**Exercise**
Among the entries that follow, find the lines containing the string "rows" and copy them.

**Task inputs**
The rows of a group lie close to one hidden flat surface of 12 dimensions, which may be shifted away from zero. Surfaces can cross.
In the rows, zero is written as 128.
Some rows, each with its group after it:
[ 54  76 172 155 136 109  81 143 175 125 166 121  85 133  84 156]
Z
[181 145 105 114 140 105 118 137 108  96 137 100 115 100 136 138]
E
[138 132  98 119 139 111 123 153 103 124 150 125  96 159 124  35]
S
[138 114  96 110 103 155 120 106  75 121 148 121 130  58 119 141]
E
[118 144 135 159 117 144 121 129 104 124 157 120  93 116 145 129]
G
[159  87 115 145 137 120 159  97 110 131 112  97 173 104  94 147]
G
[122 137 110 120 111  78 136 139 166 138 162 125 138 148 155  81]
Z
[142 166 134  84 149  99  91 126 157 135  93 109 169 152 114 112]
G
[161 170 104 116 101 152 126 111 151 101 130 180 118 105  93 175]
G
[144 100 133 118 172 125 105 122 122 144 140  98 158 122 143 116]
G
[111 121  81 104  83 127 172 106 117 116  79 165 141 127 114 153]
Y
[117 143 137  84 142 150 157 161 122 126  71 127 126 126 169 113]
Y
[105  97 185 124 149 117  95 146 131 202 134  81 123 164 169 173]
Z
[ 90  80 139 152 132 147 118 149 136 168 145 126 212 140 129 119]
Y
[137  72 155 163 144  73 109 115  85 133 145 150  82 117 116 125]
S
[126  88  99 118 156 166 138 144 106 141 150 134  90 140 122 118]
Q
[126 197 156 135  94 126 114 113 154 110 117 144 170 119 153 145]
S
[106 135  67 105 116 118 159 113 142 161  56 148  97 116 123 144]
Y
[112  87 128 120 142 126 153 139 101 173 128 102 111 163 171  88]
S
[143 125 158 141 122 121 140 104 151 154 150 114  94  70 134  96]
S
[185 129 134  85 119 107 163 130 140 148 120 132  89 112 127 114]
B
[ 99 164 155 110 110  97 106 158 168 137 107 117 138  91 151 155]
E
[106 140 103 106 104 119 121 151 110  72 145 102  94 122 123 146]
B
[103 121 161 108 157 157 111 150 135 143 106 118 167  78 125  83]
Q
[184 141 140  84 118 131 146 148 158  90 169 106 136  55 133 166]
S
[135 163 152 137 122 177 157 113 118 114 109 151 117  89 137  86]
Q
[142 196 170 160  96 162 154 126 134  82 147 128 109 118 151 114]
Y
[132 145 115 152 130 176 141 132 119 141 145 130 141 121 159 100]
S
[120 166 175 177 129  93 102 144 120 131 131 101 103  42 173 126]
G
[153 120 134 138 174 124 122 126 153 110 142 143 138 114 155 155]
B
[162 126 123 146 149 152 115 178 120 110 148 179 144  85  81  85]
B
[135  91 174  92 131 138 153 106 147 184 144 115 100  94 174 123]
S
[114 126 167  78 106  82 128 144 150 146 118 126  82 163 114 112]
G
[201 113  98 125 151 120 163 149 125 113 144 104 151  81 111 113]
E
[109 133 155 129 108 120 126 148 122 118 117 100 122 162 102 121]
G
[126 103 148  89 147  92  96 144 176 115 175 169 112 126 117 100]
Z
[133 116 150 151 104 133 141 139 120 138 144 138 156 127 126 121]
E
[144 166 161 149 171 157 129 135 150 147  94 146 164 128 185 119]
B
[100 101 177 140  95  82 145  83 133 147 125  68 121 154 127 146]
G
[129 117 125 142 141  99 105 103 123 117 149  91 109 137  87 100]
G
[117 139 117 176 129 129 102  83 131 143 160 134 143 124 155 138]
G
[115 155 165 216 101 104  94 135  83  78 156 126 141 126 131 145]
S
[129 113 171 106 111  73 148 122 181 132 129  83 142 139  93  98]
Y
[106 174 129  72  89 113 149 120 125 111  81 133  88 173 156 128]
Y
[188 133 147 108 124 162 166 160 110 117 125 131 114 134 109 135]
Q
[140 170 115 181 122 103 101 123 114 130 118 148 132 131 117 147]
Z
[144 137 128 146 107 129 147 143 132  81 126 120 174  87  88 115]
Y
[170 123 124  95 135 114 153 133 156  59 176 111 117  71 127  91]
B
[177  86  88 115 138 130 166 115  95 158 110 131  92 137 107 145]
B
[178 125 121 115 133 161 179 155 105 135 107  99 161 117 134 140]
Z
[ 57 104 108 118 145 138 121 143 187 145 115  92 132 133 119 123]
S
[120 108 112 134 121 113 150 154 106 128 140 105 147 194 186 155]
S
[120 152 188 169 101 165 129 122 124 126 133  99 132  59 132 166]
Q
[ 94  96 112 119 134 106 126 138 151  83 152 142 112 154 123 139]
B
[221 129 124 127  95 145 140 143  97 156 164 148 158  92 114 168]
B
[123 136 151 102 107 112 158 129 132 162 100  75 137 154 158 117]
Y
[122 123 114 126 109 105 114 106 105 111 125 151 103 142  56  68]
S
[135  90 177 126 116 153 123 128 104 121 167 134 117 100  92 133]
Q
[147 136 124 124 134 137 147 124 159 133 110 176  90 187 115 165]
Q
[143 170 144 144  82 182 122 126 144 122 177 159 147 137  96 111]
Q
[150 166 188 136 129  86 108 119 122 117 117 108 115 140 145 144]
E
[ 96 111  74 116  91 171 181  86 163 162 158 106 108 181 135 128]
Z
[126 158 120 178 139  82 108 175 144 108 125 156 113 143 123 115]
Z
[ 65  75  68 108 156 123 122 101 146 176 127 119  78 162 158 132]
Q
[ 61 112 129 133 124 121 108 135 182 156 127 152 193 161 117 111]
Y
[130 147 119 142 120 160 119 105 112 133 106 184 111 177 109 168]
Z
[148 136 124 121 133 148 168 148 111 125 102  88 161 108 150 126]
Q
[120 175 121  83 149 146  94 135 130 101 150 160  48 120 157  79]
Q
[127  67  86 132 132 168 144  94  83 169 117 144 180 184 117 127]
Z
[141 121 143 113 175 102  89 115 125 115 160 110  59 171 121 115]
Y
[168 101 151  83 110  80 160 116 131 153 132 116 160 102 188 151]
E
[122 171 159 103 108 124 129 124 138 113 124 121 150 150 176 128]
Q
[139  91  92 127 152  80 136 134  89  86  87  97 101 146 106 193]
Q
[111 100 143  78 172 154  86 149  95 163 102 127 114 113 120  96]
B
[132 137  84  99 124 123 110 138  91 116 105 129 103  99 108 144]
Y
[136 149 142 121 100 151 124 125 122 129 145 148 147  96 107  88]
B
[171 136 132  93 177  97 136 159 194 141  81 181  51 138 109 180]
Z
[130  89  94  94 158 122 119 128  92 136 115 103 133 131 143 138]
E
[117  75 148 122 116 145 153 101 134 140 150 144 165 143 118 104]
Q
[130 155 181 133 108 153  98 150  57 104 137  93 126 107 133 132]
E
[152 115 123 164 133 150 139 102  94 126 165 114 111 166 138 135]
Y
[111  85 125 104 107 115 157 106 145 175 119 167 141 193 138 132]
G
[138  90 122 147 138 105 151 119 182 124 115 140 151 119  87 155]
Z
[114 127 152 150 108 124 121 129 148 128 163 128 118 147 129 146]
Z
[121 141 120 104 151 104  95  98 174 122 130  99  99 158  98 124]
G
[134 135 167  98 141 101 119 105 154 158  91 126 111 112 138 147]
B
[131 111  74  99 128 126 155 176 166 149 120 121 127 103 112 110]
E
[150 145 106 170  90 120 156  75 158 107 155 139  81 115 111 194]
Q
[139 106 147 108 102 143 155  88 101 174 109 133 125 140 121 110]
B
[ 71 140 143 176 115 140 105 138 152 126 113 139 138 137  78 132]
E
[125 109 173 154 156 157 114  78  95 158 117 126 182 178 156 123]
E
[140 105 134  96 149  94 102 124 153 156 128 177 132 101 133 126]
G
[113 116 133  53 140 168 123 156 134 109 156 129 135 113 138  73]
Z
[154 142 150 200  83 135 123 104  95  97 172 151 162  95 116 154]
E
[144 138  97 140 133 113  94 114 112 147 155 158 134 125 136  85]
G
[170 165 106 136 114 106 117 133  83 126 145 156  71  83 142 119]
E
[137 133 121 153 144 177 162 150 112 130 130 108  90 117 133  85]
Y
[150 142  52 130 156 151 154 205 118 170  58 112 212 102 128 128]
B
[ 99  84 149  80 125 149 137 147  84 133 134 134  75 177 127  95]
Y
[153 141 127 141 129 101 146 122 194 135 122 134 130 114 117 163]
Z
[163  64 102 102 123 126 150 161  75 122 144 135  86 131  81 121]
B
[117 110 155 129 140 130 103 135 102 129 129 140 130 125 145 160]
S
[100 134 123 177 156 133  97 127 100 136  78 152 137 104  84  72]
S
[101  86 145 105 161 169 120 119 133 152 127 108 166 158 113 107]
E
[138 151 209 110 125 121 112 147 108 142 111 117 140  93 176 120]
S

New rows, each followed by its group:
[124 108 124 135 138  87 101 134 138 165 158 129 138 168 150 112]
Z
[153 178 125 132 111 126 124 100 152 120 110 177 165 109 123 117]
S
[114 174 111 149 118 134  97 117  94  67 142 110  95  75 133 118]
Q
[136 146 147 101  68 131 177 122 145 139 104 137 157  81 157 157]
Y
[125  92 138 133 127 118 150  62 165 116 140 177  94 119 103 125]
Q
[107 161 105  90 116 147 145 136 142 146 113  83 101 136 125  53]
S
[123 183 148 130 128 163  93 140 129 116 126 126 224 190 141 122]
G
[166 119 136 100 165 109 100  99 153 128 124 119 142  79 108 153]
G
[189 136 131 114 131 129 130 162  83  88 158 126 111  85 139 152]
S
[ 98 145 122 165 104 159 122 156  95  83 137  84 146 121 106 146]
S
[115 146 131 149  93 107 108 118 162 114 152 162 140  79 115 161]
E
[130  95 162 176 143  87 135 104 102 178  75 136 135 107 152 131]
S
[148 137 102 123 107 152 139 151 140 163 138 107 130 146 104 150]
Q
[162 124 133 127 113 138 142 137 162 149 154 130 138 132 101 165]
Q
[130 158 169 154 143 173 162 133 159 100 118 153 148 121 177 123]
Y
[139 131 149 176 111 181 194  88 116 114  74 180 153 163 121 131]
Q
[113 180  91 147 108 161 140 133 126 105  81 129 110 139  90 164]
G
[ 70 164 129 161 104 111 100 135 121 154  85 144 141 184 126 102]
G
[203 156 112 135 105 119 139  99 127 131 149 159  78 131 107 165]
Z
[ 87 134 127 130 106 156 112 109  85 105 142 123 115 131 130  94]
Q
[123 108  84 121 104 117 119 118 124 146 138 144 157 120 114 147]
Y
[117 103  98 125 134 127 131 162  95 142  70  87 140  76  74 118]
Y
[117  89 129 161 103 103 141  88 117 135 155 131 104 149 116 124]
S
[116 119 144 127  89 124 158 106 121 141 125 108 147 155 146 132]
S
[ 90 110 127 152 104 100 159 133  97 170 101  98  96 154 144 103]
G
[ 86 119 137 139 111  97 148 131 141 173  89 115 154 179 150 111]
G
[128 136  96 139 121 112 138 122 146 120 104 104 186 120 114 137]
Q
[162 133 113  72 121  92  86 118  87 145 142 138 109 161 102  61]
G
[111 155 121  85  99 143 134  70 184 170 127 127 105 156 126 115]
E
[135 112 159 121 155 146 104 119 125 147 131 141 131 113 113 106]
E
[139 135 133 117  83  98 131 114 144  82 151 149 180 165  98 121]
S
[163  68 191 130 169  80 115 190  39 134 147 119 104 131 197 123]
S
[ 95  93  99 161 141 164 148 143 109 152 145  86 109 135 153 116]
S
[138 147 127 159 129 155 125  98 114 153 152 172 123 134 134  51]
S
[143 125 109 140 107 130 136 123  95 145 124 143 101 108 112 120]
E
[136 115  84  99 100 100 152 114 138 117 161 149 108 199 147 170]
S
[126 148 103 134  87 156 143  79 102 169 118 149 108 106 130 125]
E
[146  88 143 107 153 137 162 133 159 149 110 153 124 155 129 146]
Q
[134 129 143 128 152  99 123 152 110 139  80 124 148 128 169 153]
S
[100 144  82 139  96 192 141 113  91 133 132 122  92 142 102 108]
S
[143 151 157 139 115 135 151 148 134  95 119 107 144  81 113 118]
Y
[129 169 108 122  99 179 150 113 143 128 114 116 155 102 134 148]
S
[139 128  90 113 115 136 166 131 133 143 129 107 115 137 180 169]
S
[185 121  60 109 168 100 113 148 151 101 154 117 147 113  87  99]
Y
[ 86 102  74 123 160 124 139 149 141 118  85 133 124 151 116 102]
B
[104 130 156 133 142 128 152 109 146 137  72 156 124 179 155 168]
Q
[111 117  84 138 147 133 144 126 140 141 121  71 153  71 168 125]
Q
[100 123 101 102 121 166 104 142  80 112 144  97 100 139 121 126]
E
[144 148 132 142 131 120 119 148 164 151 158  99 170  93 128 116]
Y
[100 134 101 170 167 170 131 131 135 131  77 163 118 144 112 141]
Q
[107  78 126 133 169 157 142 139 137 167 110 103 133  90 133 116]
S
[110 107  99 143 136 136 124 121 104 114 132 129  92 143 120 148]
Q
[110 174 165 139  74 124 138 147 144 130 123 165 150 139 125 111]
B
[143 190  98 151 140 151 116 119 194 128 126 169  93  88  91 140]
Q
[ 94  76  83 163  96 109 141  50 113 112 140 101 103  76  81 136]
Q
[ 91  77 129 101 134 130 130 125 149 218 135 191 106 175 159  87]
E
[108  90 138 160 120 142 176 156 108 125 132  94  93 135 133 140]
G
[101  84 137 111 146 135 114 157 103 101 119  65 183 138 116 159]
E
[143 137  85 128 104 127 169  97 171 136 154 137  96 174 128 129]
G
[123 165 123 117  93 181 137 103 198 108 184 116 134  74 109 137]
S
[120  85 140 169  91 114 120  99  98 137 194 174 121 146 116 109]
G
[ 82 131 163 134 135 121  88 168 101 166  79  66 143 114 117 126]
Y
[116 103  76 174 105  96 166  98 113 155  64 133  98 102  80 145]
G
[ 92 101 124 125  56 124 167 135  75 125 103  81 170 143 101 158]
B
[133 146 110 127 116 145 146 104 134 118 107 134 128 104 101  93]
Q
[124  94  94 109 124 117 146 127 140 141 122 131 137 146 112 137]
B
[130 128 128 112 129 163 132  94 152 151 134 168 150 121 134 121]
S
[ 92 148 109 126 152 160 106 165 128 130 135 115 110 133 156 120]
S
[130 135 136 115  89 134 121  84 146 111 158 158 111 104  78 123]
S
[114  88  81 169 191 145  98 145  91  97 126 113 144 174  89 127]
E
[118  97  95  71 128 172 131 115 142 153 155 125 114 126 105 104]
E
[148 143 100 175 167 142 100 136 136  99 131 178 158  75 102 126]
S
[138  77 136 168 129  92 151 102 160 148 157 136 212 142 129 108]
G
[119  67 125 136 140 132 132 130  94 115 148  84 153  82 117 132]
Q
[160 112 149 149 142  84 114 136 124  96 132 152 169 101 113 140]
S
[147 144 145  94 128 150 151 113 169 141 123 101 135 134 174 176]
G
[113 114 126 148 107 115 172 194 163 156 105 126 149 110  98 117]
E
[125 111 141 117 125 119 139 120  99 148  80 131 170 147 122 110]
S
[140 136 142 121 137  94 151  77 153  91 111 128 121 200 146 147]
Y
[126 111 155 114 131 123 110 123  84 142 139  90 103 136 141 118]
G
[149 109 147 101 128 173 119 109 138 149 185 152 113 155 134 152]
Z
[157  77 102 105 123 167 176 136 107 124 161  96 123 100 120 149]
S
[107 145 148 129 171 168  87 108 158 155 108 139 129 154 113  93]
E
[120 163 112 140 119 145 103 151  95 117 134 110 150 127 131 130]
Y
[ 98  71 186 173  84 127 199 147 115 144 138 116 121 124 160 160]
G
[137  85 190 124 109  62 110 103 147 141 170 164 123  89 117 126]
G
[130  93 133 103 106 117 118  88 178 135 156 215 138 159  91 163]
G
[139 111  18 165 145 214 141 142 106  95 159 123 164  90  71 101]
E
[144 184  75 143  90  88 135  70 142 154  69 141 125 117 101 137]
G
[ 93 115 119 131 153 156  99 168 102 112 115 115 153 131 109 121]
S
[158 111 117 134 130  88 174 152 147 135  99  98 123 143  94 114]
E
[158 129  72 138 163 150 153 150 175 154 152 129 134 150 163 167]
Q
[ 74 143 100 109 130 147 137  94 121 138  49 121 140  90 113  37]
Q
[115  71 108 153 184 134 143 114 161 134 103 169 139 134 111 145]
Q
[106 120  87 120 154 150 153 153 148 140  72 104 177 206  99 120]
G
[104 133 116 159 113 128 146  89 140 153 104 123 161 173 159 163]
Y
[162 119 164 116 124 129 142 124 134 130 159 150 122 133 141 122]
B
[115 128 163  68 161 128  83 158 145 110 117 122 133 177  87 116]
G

**Solution**
The rows of a group lie close to one hidden flat surface of 12 dimensions, which may be shifted away from zero. Surfaces can cross.
In the rows, zero is written as 128.
Some rows, each with its group after it:
New rows, each followed by its group:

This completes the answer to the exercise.